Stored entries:
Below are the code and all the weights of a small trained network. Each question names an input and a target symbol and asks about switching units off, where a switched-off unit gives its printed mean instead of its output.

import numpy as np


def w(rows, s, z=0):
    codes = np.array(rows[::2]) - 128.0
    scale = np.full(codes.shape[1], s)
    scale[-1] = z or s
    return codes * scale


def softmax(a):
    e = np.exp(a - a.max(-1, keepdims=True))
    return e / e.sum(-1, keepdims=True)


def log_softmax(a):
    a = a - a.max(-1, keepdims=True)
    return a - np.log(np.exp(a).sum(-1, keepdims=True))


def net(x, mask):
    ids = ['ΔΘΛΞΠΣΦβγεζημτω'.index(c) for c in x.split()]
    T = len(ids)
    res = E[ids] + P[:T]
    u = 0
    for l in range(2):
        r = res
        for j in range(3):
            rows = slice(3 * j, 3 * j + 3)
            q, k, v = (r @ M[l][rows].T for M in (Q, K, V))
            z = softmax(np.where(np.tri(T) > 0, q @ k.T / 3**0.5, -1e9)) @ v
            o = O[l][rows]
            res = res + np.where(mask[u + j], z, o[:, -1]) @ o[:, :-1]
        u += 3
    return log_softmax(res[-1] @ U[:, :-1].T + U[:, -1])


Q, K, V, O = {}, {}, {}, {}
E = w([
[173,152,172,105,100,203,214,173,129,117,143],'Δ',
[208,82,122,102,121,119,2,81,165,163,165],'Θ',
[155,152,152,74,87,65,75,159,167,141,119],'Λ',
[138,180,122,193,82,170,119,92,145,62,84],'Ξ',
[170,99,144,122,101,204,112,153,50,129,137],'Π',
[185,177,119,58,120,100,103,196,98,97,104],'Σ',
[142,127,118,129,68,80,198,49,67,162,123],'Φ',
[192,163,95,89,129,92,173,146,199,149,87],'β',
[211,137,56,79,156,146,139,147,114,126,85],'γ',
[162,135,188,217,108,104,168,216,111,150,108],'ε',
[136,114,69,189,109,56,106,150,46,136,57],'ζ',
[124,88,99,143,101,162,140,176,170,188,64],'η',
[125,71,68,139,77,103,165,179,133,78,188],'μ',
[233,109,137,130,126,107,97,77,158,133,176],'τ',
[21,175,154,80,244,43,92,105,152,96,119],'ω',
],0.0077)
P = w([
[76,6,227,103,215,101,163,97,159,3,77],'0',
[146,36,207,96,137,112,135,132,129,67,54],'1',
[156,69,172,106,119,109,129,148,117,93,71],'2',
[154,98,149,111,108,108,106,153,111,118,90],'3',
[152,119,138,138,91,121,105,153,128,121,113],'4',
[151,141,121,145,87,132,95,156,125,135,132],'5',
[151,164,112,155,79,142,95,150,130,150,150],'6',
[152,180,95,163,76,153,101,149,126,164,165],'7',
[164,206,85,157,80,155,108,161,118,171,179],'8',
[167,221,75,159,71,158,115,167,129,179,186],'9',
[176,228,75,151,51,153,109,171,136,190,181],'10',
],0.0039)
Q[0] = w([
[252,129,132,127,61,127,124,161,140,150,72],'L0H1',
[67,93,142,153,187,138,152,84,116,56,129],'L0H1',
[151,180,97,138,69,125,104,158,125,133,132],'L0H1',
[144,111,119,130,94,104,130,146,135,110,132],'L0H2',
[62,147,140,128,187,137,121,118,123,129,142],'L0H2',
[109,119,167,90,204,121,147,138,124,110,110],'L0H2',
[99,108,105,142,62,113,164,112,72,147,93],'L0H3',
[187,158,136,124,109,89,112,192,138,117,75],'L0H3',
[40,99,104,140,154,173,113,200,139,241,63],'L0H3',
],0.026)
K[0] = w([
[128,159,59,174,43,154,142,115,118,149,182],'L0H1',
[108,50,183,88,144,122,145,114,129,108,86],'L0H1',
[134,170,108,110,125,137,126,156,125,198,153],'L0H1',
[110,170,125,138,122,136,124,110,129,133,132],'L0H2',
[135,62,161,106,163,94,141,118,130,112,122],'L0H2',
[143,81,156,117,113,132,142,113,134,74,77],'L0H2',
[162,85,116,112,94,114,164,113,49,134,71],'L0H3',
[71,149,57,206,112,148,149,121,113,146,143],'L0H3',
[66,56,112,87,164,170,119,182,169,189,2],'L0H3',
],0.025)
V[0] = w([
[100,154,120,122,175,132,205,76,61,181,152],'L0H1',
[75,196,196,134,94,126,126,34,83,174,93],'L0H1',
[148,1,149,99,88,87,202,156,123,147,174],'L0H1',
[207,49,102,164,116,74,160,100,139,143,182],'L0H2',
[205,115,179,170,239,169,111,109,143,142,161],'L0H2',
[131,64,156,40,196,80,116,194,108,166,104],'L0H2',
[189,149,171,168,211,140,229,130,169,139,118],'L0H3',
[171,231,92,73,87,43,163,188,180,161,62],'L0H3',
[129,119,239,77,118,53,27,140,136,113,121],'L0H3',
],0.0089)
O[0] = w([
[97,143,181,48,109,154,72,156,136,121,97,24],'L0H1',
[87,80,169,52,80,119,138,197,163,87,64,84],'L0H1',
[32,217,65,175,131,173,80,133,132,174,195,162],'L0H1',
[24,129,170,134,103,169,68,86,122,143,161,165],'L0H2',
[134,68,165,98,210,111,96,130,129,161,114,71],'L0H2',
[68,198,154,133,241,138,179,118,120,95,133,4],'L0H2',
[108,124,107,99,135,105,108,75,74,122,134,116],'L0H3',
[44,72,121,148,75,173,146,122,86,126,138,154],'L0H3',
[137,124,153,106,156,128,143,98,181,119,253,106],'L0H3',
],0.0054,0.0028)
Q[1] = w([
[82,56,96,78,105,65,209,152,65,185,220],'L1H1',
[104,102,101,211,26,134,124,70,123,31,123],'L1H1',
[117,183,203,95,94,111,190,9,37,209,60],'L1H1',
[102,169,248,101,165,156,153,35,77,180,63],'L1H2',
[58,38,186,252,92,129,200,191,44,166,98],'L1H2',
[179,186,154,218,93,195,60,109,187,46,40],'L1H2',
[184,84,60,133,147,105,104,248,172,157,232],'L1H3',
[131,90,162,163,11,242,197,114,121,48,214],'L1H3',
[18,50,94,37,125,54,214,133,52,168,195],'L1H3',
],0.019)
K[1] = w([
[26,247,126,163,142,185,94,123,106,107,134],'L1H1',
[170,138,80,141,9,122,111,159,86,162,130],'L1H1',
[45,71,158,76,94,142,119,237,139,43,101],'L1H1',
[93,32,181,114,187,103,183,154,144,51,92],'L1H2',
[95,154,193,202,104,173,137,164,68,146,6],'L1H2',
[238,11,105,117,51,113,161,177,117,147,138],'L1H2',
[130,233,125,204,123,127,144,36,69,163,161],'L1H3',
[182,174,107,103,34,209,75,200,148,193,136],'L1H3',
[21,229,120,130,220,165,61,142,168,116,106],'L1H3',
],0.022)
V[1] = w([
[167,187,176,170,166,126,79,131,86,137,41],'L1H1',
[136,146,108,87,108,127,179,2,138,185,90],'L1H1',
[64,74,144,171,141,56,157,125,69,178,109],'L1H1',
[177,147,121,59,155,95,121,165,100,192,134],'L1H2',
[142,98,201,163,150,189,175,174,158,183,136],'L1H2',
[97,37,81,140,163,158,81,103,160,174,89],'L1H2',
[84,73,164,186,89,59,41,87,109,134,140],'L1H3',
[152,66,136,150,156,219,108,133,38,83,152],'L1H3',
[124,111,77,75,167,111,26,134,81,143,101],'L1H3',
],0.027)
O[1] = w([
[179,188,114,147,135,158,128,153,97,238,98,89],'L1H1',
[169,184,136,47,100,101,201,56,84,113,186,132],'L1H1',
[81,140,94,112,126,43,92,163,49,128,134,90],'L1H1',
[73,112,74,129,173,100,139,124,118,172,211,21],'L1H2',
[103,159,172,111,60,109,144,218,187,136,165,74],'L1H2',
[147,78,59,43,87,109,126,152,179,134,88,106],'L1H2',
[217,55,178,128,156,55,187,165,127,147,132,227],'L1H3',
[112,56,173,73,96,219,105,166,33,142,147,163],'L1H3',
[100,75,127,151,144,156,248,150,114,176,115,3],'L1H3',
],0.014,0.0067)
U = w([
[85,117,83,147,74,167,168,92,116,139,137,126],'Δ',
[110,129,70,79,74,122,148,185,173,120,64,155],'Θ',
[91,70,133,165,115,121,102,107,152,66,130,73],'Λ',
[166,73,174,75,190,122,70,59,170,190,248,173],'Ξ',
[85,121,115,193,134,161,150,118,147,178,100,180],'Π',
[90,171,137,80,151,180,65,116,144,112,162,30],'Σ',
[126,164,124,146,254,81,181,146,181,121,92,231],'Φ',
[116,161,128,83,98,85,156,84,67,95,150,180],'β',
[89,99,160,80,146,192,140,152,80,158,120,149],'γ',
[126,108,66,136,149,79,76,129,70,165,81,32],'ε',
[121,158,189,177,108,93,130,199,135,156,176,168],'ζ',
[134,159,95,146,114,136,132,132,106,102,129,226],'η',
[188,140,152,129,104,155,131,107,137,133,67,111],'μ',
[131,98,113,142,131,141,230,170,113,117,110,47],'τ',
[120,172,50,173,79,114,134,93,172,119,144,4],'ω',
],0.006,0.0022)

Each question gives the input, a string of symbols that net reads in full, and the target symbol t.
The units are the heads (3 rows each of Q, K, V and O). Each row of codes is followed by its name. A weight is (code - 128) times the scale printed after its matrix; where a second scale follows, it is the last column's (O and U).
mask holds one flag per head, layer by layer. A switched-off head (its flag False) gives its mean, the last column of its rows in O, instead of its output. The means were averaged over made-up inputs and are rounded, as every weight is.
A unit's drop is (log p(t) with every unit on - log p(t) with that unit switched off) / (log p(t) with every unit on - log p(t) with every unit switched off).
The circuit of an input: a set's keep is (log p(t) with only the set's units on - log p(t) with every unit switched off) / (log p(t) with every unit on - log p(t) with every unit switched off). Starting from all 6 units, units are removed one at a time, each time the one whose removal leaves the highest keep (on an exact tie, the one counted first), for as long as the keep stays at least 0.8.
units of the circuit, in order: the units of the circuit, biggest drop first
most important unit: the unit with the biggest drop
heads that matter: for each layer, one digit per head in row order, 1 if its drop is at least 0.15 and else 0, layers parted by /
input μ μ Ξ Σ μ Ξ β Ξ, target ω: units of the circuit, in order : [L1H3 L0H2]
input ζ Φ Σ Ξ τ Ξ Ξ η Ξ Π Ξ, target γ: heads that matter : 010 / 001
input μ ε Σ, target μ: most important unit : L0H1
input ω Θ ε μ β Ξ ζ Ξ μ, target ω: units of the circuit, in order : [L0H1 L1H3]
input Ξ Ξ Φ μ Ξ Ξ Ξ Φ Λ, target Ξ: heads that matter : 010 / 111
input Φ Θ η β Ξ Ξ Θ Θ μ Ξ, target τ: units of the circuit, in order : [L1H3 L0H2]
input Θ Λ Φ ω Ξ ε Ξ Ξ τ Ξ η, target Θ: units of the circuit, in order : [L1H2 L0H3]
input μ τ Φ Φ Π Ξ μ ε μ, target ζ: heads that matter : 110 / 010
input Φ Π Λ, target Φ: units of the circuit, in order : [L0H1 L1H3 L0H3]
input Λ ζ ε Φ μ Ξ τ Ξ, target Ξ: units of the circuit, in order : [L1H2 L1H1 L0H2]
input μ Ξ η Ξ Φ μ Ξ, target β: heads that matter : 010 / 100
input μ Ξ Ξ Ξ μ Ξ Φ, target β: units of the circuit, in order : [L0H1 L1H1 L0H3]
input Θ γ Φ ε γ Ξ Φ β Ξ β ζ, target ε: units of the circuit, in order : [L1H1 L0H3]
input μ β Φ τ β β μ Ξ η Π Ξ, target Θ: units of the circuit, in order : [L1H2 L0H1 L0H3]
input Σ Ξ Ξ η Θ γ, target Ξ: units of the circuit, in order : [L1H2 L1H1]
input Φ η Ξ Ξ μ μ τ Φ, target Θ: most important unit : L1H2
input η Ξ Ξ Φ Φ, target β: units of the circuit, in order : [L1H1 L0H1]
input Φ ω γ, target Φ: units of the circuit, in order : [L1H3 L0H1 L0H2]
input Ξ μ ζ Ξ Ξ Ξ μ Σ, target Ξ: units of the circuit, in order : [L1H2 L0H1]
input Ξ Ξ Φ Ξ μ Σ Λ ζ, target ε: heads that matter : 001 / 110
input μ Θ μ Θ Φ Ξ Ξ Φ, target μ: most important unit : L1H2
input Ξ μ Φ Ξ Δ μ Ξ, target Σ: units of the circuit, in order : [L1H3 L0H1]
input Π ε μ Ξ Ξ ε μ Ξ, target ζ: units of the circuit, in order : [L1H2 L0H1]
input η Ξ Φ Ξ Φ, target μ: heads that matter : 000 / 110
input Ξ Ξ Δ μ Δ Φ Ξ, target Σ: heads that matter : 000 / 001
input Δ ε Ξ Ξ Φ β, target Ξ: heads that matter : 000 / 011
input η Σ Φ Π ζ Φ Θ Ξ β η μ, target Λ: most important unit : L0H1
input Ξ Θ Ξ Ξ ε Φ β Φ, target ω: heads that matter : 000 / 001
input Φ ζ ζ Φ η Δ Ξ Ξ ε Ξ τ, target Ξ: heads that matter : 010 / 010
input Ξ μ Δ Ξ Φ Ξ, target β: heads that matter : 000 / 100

> _WORK ORDER_
If a line in the records above holds the string "most", copy it out.

> _ANSWER TO THE EXERCISE_
most important unit: the unit with the biggest drop
input μ ε Σ, target μ: most important unit : L0H1
input Φ η Ξ Ξ μ μ τ Φ, target Θ: most important unit : L1H2
input μ Θ μ Θ Φ Ξ Ξ Φ, target μ: most important unit : L1H2
input η Σ Φ Π ζ Φ Θ Ξ β η μ, target Λ: most important unit : L0H1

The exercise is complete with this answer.